* [RECORD EXCERPTS]

Each row below holds a small network's activations on one input, seen along a few directions.
In each table, some parts of the input vary, and every possible input appears once, in random order.
Descriptions start from the smaller parts, as in this example, which fits no table here: line(4) and (point or line(9) or (values(2) and ring(8))).
Shared parts are said once, and a part with two or three values counts as separate values.

A family of inputs:
row 1: [  0 -37   4  -3  67 -31  -1   0  27 -45 -28   5  -5  -3  -6  17  14]
row 2: [ -1  53  -7  30 -29   8   8 -16   7  -2  37   0  50 -44 -27  26  58]
row 3: [  7  -4  -4 -47 -10  48   8  37 -44  72 -20 -28 -55  25  27 -43 -49]
row 4: [  4   0  16 -44  14 -13 -39   3  -5  18 -21   4 -12  36   8  -7 -78]
row 5: [ 24  19   4  33 -42 -12 -25 -22   6 -29  48  21  40   6 -21  22 -16]
row 6: [-33   0   8  17  24 -58  14 -32  13 -15   7  10  -2  14   2  10   6]
row 7: [ 38  24   8 -13 -23  25 -52   0 -19   5  33  10  35  10 -22   9 -62]
row 8: [-11 -17   7 -44   0  13 -22  13 -14  31 -39   0 -32  30  34 -31 -66]
row 9: [ 24  47  -1  12 -54  15 -14  -1  10   1  20   2  45 -23 -21  19  21]
row 10: [ -5 -44 -15 -10  45  28  49  36 -11  12 -31 -26 -52 -12  11 -21  46]
row 11: [-10  -6  13   0  -4 -51 -10 -18  17 -14  -9  14  -8  33   8   4 -32]
row 12: [ 32  13 -10   6  13  36  -9  17  23 -30  -6  -6  43 -62 -35  32  65]
row 13: [-20 -55  -5  -7  56  -6  20  11  16 -28 -49   0 -28  -7  17  -9  29]
row 14: [-50 -18  -1  15  11 -32  32 -21   5  -1 -12   5 -23   9  26 -15  20]
row 15: [-11 -10  -7  -3 -28  11  36  17 -20  41  -6 -18 -51  22  27 -33  -2]
row 16: [ 35 -14  -6  28  27   9 -17  -4  19 -60  25  14  41 -32 -34  35  30]
row 17: [-35  -5 -11  15   0   4  59   4 -23  38   8 -21 -45   4  21 -27  38]
row 18: [-26 -23   4  -1 -18 -25   7  -7   8   0 -26   9 -28  28  33 -21 -19]
row 19: [  0  25  -2  51 -15 -18  -2 -37   2 -31  65  18  46 -15 -27  29  22]
row 20: [ 39  51   5 -36 -34  51 -42  21 -16  37   4 -12  39 -18 -22   6 -25]
Changing only one part turns row 15 into row 5. The same change can be made to row 3. Which row results?
Answer: row 7
Describe the family of inputs behind these rows.
Answer: line(4) and line(5)
Change only the line(4) part in row 6. List by row number the other rows that result.
Answer: row 1, row 4, row 11

A family of inputs:
row 21: [-48 -55 -10  -9  42  -9  65  17 -10  24 -46 -21 -82  18  44 -42  29]
row 22: [ -1   6   9  39  13 -56 -23 -44  37 -68  28  32  52  -8 -26  44  12]
row 23: [ 28  -5   3   1  27   1 -33  -1  22 -46  -1  13  40 -23 -28  31   6]
row 24: [ -3  26  10  -8 -34 -14 -22 -13  -1  14   7   9  13  19   3  -1 -37]
row 25: [-42 -39  11  -7  16 -55  11 -18   1   2 -25  11 -51  56  41 -26 -50]
row 26: [ 42  32  -1 -11 -32  44 -33  14 -18  17  27  -3  31 -10 -22   8 -25]
row 27: [-16 -49   4 -48  32   2   7  26 -19  35 -53 -13 -74  46  42 -43 -58]
row 28: [ -8  10 -11  -6 -10  31  29  20 -11  33 -12 -21 -16 -21   8 -15  38]
row 29: [ 23  17   4 -45 -19  41 -27  28 -19  43 -20 -13  -6   7   5 -16 -46]
row 30: [  0 -12 -11  41  34  -9  27  -8  30 -54   6   3  27 -49 -25  32  91]
row 31: [ 12  26 -15  28 -24  35  25   7 -10   8  35 -12  19 -38 -19   8  58]
row 32: [ 14  42   6  26 -46 -12 -25 -27  -2  -8  54  16  46   3 -23  21 -18]
Describe the family of inputs behind these rows.
Answer: values(3) and line(4)
Changing only the values(3) part turns row 25 into row 27. The same change can be made to row 32. Which row results?
Answer: row 26
Change only the values(3) part in row 30. List by row number the other rows that result.
Answer: row 22, row 23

* [REQUIRED ACTION] Quote exactly and only the lines from the one holding "row 22: [ -1" through the end of the data.

* [ANSWER TO THIS TASK]
row 22: [ -1   6   9  39  13 -56 -23 -44  37 -68  28  32  52  -8 -26  44  12]
row 23: [ 28  -5   3   1  27   1 -33  -1  22 -46  -1  13  40 -23 -28  31   6]
row 24: [ -3  26  10  -8 -34 -14 -22 -13  -1  14   7   9  13  19   3  -1 -37]
row 25: [-42 -39  11  -7  16 -55  11 -18   1   2 -25  11 -51  56  41 -26 -50]
row 26: [ 42  32  -1 -11 -32  44 -33  14 -18  17  27  -3  31 -10 -22   8 -25]
row 27: [-16 -49   4 -48  32   2   7  26 -19  35 -53 -13 -74  46  42 -43 -58]
row 28: [ -8  10 -11  -6 -10  31  29  20 -11  33 -12 -21 -16 -21   8 -15  38]
row 29: [ 23  17   4 -45 -19  41 -27  28 -19  43 -20 -13  -6   7   5 -16 -46]
row 30: [  0 -12 -11  41  34  -9  27  -8  30 -54   6   3  27 -49 -25  32  91]
row 31: [ 12  26 -15  28 -24  35  25   7 -10   8  35 -12  19 -38 -19   8  58]
row 32: [ 14  42   6  26 -46 -12 -25 -27  -2  -8  54  16  46   3 -23  21 -18]
Describe the family of inputs behind these rows.
Answer: values(3) and line(4)
Changing only the values(3) part turns row 25 into row 27. The same change can be made to row 32. Which row results?
Answer: row 26
Change only the values(3) part in row 30. List by row number the other rows that result.
Answer: row 22, row 23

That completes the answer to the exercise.